Repeat every line of the data verbatim.
□ □ □
There are 3 ways to turn a row about zero (a turn may also mirror it). The second row of each pair is the first, turned, with some noise. The first 27 pairs use one turn. New pairs use 2 turns, one after the other, and a turn may come again.
In the rows, zero is written as 128.
Some pairs, each with its turns in order after it:
[145 138 137 123 139 148 147 118]
[131 138 122 106 128 148 115 121] -> K

[ 86 122 174 137 162 192 109 165]
[ 88 108 138  82  79 159 161 174] -> K

[ 93 101 140 114 178 133  83  82]
[153 140 183 114 164 134  81 168] -> J

[ 80  99 125  82 127  90 107  88]
[154 159  98 179 108  96 120 182] -> K

[152 101  93 115 129 104  87 133]
[137 156 164 118 128  78 150 140] -> J

[159 154  89 122 136 123 131 117]
[112 154 109 168 140 138 101 130] -> M

[219  85 144 132  77 102 173 130]
[192 116 118 158 137 172 125  34] -> K

[ 85 119 139 172 129  70 118 164]
[160 115 100 177 173  96 137 162] -> J

[150 154  89  73 127  97 154 100]
[ 92  88 162 107  78  85 125 125] -> J

[142 121 116 134 148 144 126  98]
[141 136 102 136 151 111 117 133] -> M

[ 99 111 139  75 164 133 137 134]
[112 142 107  62 123 146 122 127] -> M

[117  93 137 118  78 135 133 111]
[166 114 150 119 111 159 159 123] -> J

[124 107 143 154 150 169 112 174]
[177 105 115 121 101 161 143 103] -> M

[ 73 160 118 158 139 123 120  89]
[107 121 116 132  98  59 134 109] -> M

[123 156 145 114 172 142 122 228]
[ 47  69 101  83  81 115 129 111] -> K

[ 94 117 104 108 136 134 136 129]
[113 151 105 100 118 131 146 110] -> M

[ 89 107 117 123 199  91 161 151]
[162 120 106 150 117  79  67 169] -> J

[138 140 144  28 164 166 176  93]
[117 195  71 113  96 173  65 132] -> K

[138 148  99 139  95 124 126 153]
[119 143 144 171 108 144 135 121] -> M

[104 159 127 149 120  83 226 175]
[129 161 107  67 112  69 170  54] -> K

[ 53  89 142 206 153  84 126 180]
[112  88 108 114 128  59 241 152] -> K

[ 95 139 103 119 115 120 160 127]
[131  92 103 120 113 128 132 155] -> J

[129 156  82 204 113 148 174 156]
[ 87 143  48 152 109 153 167 162] -> J

[102 161 102 120 116 131 100 121]
[113 140 164 137 129 101 107 149] -> K

[142 139 110 118 170  69 125 130]
[109 120 146 160 125  73 109 143] -> J

[134  93 149 144 153 117 133 171]
[139  86 112 113 124 171 156 132] -> M

[173 235 142 109 106 165 113 108]
[134 150 183 167 113 103  27 107] -> M

New pairs, each followed by its turns in order:
[114 145 133 145 135 185 120 125]
[160 119 139 153 165 131  89 120] -> M K

[108 127 132 119 100 162 143 116]
[157 133 113 107 137 126  94 123] -> M K

[159 131 152 159 114 136 188 154]
[166 100 105  93 167  94 126 107] -> M M

[107 116 102 120 119  95 116 121]
[ 92 125 141 132 107 142 147 102] -> M M

[145 156 107  71 134 141 142 135]
[140 151 129 137  83  83 121 137] -> K M

[126  94 120 112 179 161 130 119]
[119  95 158 134 109 118  78 134] -> J K

[132 117 156  92 129 124  95  90]
[100  81 151 141 126 144 136 107] -> K K

[106 101 161 138 163 152 171  47]
[122 139  46 156 169 100  92 140] -> M K

[140 117 145 120 143 138 126  83]
[155 140 107 145 114 161 104 112] -> K M

[ 81  91 132 169 137  68 126 171]
[114  83  90 193 145 169 133 136] -> J M

[179  54 126 113 127 149 103 156]
[158 132  99 161 149 190  93  87] -> M M

[151 167 125 155 116  97 162 114]
[166 121 104 144 137 155 148 165] -> J J

[127  48 151 131 149  99 160 167]
[132 108 145 217 149 133 109 169] -> J M

[160 120 144 129 111 151 207 100]
[127 139  69  88 173 146 121 187] -> M K

[183 115 110 165 115 163 142 193]
[172 187 117 120 118 180 159 181] -> K K

[159 124 140 182  79 131 119  77]
[162 105 151 114 139 116 138  49] -> J M

[129  98 130 176 115 143 113 121]
[139 116 132 145 128 146 102  78] -> J M

[128  97 159 140 140 114 151 210]
[154 203 125 176 133 124 154 111] -> K K

[143  98 120 144 147 122 156 145]
[134 107 167 126 144 111 123 107] -> J K

[168 159 171 154 117 167 119 113]
[155  61 108 146 156 155 121 143] -> M K

[124 106  78 162 150 124 117 122]
[105 116 145 144  91 165 123 109] -> J M

[102 104 100 109  90 117 130 145]
[136 120 129 136  70 100 137 100] -> J J

[ 77  95 124 154 107 137 155 134]
[ 99 126 138 140 133 162 134  72] -> J K

[ 88 149 177 163 146  78 153 152]
[139 149  80 176 120 104  98  69] -> K K

[199  32 127 127 113 128 101  82]
[ 91 107 150 102 197 209 177 117] -> K K

[160 161 173 104 153 126 169 114]
[150 116  95  78 112 112 110 163] -> M M

[158  43 174 124  98 143 140 165]
[158 116 118  98 189 192  92  81] -> M M

[124 189 127 128 111 153 167 127]
[159 123 129  82 117 144 139 176] -> J J

[147 145  79 133 162 139 126 113]
[113 134 144 113  63 132 134 127] -> J M

[124  95 107 127  94  90 171 153]
[116 171 108  76 111 135 161 131] -> M K

[109 129  89 150 103 123  96 200]
[153 155 195 114 114 159 156  79] -> M K

[ 90 117  83  99 115 116 165 141]
[111 150 140 140 140 180 163 156] -> J M

[112  94 139 126 115 131 147 114]
[125 136 139 163 145 142 115 107] -> K M

[133 141  92 130 124 135 149 131]
[109 154 138 125 118 142 155 120] -> J M

[ 98 127  75  92 100 126  94  89]
[179 100 119 124 105 108  97  76] -> J J

[147 135 153 141 155 131  96 158]
[ 87 122 142 146 154 121 102 153] -> J J

[126  70 153 115 164 156 156 173]
[ 98 177 112 147 133 197 103 119] -> M K

[105 113 131 159 113 146 182 179]
[128 178 107 195 152 137 145 116] -> J M

[ 89 134 157 125 169 165 118 122]
[127 121 185 110 106 108 149 123] -> M J

[139 164 140 134 184  67  72  95]
[120  42 103  85  71 111 131 146] -> J M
□ □ □
● WORKED SOLUTION
There are 3 ways to turn a row about zero (a turn may also mirror it). The second row of each pair is the first, turned, with some noise. The first 27 pairs use one turn. New pairs use 2 turns, one after the other, and a turn may come again.
In the rows, zero is written as 128.
Some pairs, each with its turns in order after it:
[145 138 137 123 139 148 147 118]
[131 138 122 106 128 148 115 121] -> K

[ 86 122 174 137 162 192 109 165]
[ 88 108 138  82  79 159 161 174] -> K

[ 93 101 140 114 178 133  83  82]
[153 140 183 114 164 134  81 168] -> J

[ 80  99 125  82 127  90 107  88]
[154 159  98 179 108  96 120 182] -> K

[152 101  93 115 129 104  87 133]
[137 156 164 118 128  78 150 140] -> J

[159 154  89 122 136 123 131 117]
[112 154 109 168 140 138 101 130] -> M

[219  85 144 132  77 102 173 130]
[192 116 118 158 137 172 125  34] -> K

[ 85 119 139 172 129  70 118 164]
[160 115 100 177 173  96 137 162] -> J

[150 154  89  73 127  97 154 100]
[ 92  88 162 107  78  85 125 125] -> J

[142 121 116 134 148 144 126  98]
[141 136 102 136 151 111 117 133] -> M

[ 99 111 139  75 164 133 137 134]
[112 142 107  62 123 146 122 127] -> M

[117  93 137 118  78 135 133 111]
[166 114 150 119 111 159 159 123] -> J

[124 107 143 154 150 169 112 174]
[177 105 115 121 101 161 143 103] -> M

[ 73 160 118 158 139 123 120  89]
[107 121 116 132  98  59 134 109] -> M

[123 156 145 114 172 142 122 228]
[ 47  69 101  83  81 115 129 111] -> K

[ 94 117 104 108 136 134 136 129]
[113 151 105 100 118 131 146 110] -> M

[ 89 107 117 123 199  91 161 151]
[162 120 106 150 117  79  67 169] -> J

[138 140 144  28 164 166 176  93]
[117 195  71 113  96 173  65 132] -> K

[138 148  99 139  95 124 126 153]
[119 143 144 171 108 144 135 121] -> M

[104 159 127 149 120  83 226 175]
[129 161 107  67 112  69 170  54] -> K

[ 53  89 142 206 153  84 126 180]
[112  88 108 114 128  59 241 152] -> K

[ 95 139 103 119 115 120 160 127]
[131  92 103 120 113 128 132 155] -> J

[129 156  82 204 113 148 174 156]
[ 87 143  48 152 109 153 167 162] -> J

[102 161 102 120 116 131 100 121]
[113 140 164 137 129 101 107 149] -> K

[142 139 110 118 170  69 125 130]
[109 120 146 160 125  73 109 143] -> J

[134  93 149 144 153 117 133 171]
[139  86 112 113 124 171 156 132] -> M

[173 235 142 109 106 165 113 108]
[134 150 183 167 113 103  27 107] -> M

New pairs, each followed by its turns in order:
[114 145 133 145 135 185 120 125]
[160 119 139 153 165 131  89 120] -> M K

[108 127 132 119 100 162 143 116]
[157 133 113 107 137 126  94 123] -> M K

[159 131 152 159 114 136 188 154]
[166 100 105  93 167  94 126 107] -> M M

[107 116 102 120 119  95 116 121]
[ 92 125 141 132 107 142 147 102] -> M M

[145 156 107  71 134 141 142 135]
[140 151 129 137  83  83 121 137] -> K M

[126  94 120 112 179 161 130 119]
[119  95 158 134 109 118  78 134] -> J K

[132 117 156  92 129 124  95  90]
[100  81 151 141 126 144 136 107] -> K K

[106 101 161 138 163 152 171  47]
[122 139  46 156 169 100  92 140] -> M K

[140 117 145 120 143 138 126  83]
[155 140 107 145 114 161 104 112] -> K M

[ 81  91 132 169 137  68 126 171]
[114  83  90 193 145 169 133 136] -> J M

[179  54 126 113 127 149 103 156]
[158 132  99 161 149 190  93  87] -> M M

[151 167 125 155 116  97 162 114]
[166 121 104 144 137 155 148 165] -> J J

[127  48 151 131 149  99 160 167]
[132 108 145 217 149 133 109 169] -> J M

[160 120 144 129 111 151 207 100]
[127 139  69  88 173 146 121 187] -> M K

[183 115 110 165 115 163 142 193]
[172 187 117 120 118 180 159 181] -> K K

[159 124 140 182  79 131 119  77]
[162 105 151 114 139 116 138  49] -> J M

[129  98 130 176 115 143 113 121]
[139 116 132 145 128 146 102  78] -> J M

[128  97 159 140 140 114 151 210]
[154 203 125 176 133 124 154 111] -> K K

[143  98 120 144 147 122 156 145]
[134 107 167 126 144 111 123 107] -> J K

[168 159 171 154 117 167 119 113]
[155  61 108 146 156 155 121 143] -> M K

[124 106  78 162 150 124 117 122]
[105 116 145 144  91 165 123 109] -> J M

[102 104 100 109  90 117 130 145]
[136 120 129 136  70 100 137 100] -> J J

[ 77  95 124 154 107 137 155 134]
[ 99 126 138 140 133 162 134  72] -> J K

[ 88 149 177 163 146  78 153 152]
[139 149  80 176 120 104  98  69] -> K K

[199  32 127 127 113 128 101  82]
[ 91 107 150 102 197 209 177 117] -> K K

[160 161 173 104 153 126 169 114]
[150 116  95  78 112 112 110 163] -> M M

[158  43 174 124  98 143 140 165]
[158 116 118  98 189 192  92  81] -> M M

[124 189 127 128 111 153 167 127]
[159 123 129  82 117 144 139 176] -> J J

[147 145  79 133 162 139 126 113]
[113 134 144 113  63 132 134 127] -> J M

[124  95 107 127  94  90 171 153]
[116 171 108  76 111 135 161 131] -> M K

[109 129  89 150 103 123  96 200]
[153 155 195 114 114 159 156  79] -> M K

[ 90 117  83  99 115 116 165 141]
[111 150 140 140 140 180 163 156] -> J M

[112  94 139 126 115 131 147 114]
[125 136 139 163 145 142 115 107] -> K M

[133 141  92 130 124 135 149 131]
[109 154 138 125 118 142 155 120] -> J M

[ 98 127  75  92 100 126  94  89]
[179 100 119 124 105 108  97  76] -> J J

[147 135 153 141 155 131  96 158]
[ 87 122 142 146 154 121 102 153] -> J J

[126  70 153 115 164 156 156 173]
[ 98 177 112 147 133 197 103 119] -> M K

[105 113 131 159 113 146 182 179]
[128 178 107 195 152 137 145 116] -> J M

[ 89 134 157 125 169 165 118 122]
[127 121 185 110 106 108 149 123] -> M J

[139 164 140 134 184  67  72  95]
[120  42 103  85  71 111 131 146] -> J M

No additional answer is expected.